Print the entries exactly as given.

::: SUPPLIED INFORMATION

Look-ups in named tables: a row name and a column name give one cell, copied from the table.

fakotuz =
,nise,tilaves,fepazar,setegad,vapeve,tad,suz,vip,vur
lonimok,35,-16,32,4,21,-1,33,40,51
ser,-11,48,9,41,6,7,20,33,15
kuv,-1,4,14,58,27,-41,54,20,3
sug,-18,39,54,33,19,5,10,39,22
bof,64,25,33,49,49,-4,51,72,-30
lem,26,46,47,46,-57,9,41,5,42

nise of lem = 26
vur of bof = -30
suz of lonimok = 33
setegad of lem = 46
setegad of kuv = 58
vip of kuv = 20
vip of ser = 33
vur of kuv = 3
nise of kuv = -1
vip of lonimok = 40
nise of sug = -18
tad of ser = 7
vapeve of bof = 49
vip of bof = 72
suz of bof = 51
tilaves of lonimok = -16
vur of ser = 15
vip of sug = 39
fepazar of ser = 9
fepazar of sug = 54
Row with the largest vur: lonimok

zames:
	zib	giroviv	sezodu	sutama	mizut	gim	zefezor
gis	83	97	164	145	164	127	112
bos	66	88	173	142	182	116	147
tak	119	125	77	43	83	78	247
dav	132	107	92	131	127	81	144
gosis	169	67	132	156	136	87	130
nuga	122	136	100	77	84	124	143
lagafon	151	137	51	78	71	83	168
suf	185	108	64	138	95	74	114

What is the zib of gosis in zames?
169
What is the gim of tak in zames?
78
What is the sezodu of lagafon in zames?
51
What is the gim of lagafon in zames?
83
What is the sutama of bos in zames?
142
What is the zib of gis in zames?
83
What is the zib of bos in zames?
66
What is the sezodu of nuga in zames?
100
What is the gim of suf in zames?
74
What is the zib of lagafon in zames?
151
What is the mizut of suf in zames?
95
What is the gim of dav in zames?
81
What is the sezodu of gosis in zames?
132
What is the zib of suf in zames?
185
What is the sezodu of gis in zames?
164
Row with the largest giroviv: lagafon

beg
         tilep  kuz
zov        142  178
ratumu     174  153
sokaduk    177   91
luvim      135  203
rurunan    109  129
vuko       124  126
kof        158  141
nis         40  168

vuko, tilep: 124
rurunan, kuz: 129
kof, tilep: 158
kof, kuz: 141
zov, tilep: 142
sokaduk, kuz: 91
ratumu, kuz: 153
sokaduk, tilep: 177
luvim, tilep: 135
nis, kuz: 168
rurunan, tilep: 109
ratumu, tilep: 174
nis, tilep: 40
zov, kuz: 178
vuko, kuz: 126
luvim, kuz: 203

pekulot:
           rik  lutod  fofez    bik  savozol  tanif   puda   gito    peb
vol       65.2   14.9   24.2  -41.3     89.7  -27.5   -9.7  -30.9  -59.4
pirob      6.5  -40.9   -6.2  -66.9     49.3  -16.1  -15.2   20.9   40.6
bafo      33.6   19.9   13.6  -14.7     34.3  -34.4  -24.0  -52.4  -41.3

::::::

→ SOLUTION FOR THIS TASK:
Look-ups in named tables: a row name and a column name give one cell, copied from the table.

fakotuz =
,nise,tilaves,fepazar,setegad,vapeve,tad,suz,vip,vur
lonimok,35,-16,32,4,21,-1,33,40,51
ser,-11,48,9,41,6,7,20,33,15
kuv,-1,4,14,58,27,-41,54,20,3
sug,-18,39,54,33,19,5,10,39,22
bof,64,25,33,49,49,-4,51,72,-30
lem,26,46,47,46,-57,9,41,5,42

nise of lem = 26
vur of bof = -30
suz of lonimok = 33
setegad of lem = 46
setegad of kuv = 58
vip of kuv = 20
vip of ser = 33
vur of kuv = 3
nise of kuv = -1
vip of lonimok = 40
nise of sug = -18
tad of ser = 7
vapeve of bof = 49
vip of bof = 72
suz of bof = 51
tilaves of lonimok = -16
vur of ser = 15
vip of sug = 39
fepazar of ser = 9
fepazar of sug = 54
Row with the largest vur: lonimok

zames:
	zib	giroviv	sezodu	sutama	mizut	gim	zefezor
gis	83	97	164	145	164	127	112
bos	66	88	173	142	182	116	147
tak	119	125	77	43	83	78	247
dav	132	107	92	131	127	81	144
gosis	169	67	132	156	136	87	130
nuga	122	136	100	77	84	124	143
lagafon	151	137	51	78	71	83	168
suf	185	108	64	138	95	74	114

What is the zib of gosis in zames?
169
What is the gim of tak in zames?
78
What is the sezodu of lagafon in zames?
51
What is the gim of lagafon in zames?
83
What is the sutama of bos in zames?
142
What is the zib of gis in zames?
83
What is the zib of bos in zames?
66
What is the sezodu of nuga in zames?
100
What is the gim of suf in zames?
74
What is the zib of lagafon in zames?
151
What is the mizut of suf in zames?
95
What is the gim of dav in zames?
81
What is the sezodu of gosis in zames?
132
What is the zib of suf in zames?
185
What is the sezodu of gis in zames?
164
Row with the largest giroviv: lagafon

beg
         tilep  kuz
zov        142  178
ratumu     174  153
sokaduk    177   91
luvim      135  203
rurunan    109  129
vuko       124  126
kof        158  141
nis         40  168

vuko, tilep: 124
rurunan, kuz: 129
kof, tilep: 158
kof, kuz: 141
zov, tilep: 142
sokaduk, kuz: 91
ratumu, kuz: 153
sokaduk, tilep: 177
luvim, tilep: 135
nis, kuz: 168
rurunan, tilep: 109
ratumu, tilep: 174
nis, tilep: 40
zov, kuz: 178
vuko, kuz: 126
luvim, kuz: 203

pekulot:
           rik  lutod  fofez    bik  savozol  tanif   puda   gito    peb
vol       65.2   14.9   24.2  -41.3     89.7  -27.5   -9.7  -30.9  -59.4
pirob      6.5  -40.9   -6.2  -66.9     49.3  -16.1  -15.2   20.9   40.6
bafo      33.6   19.9   13.6  -14.7     34.3  -34.4  -24.0  -52.4  -41.3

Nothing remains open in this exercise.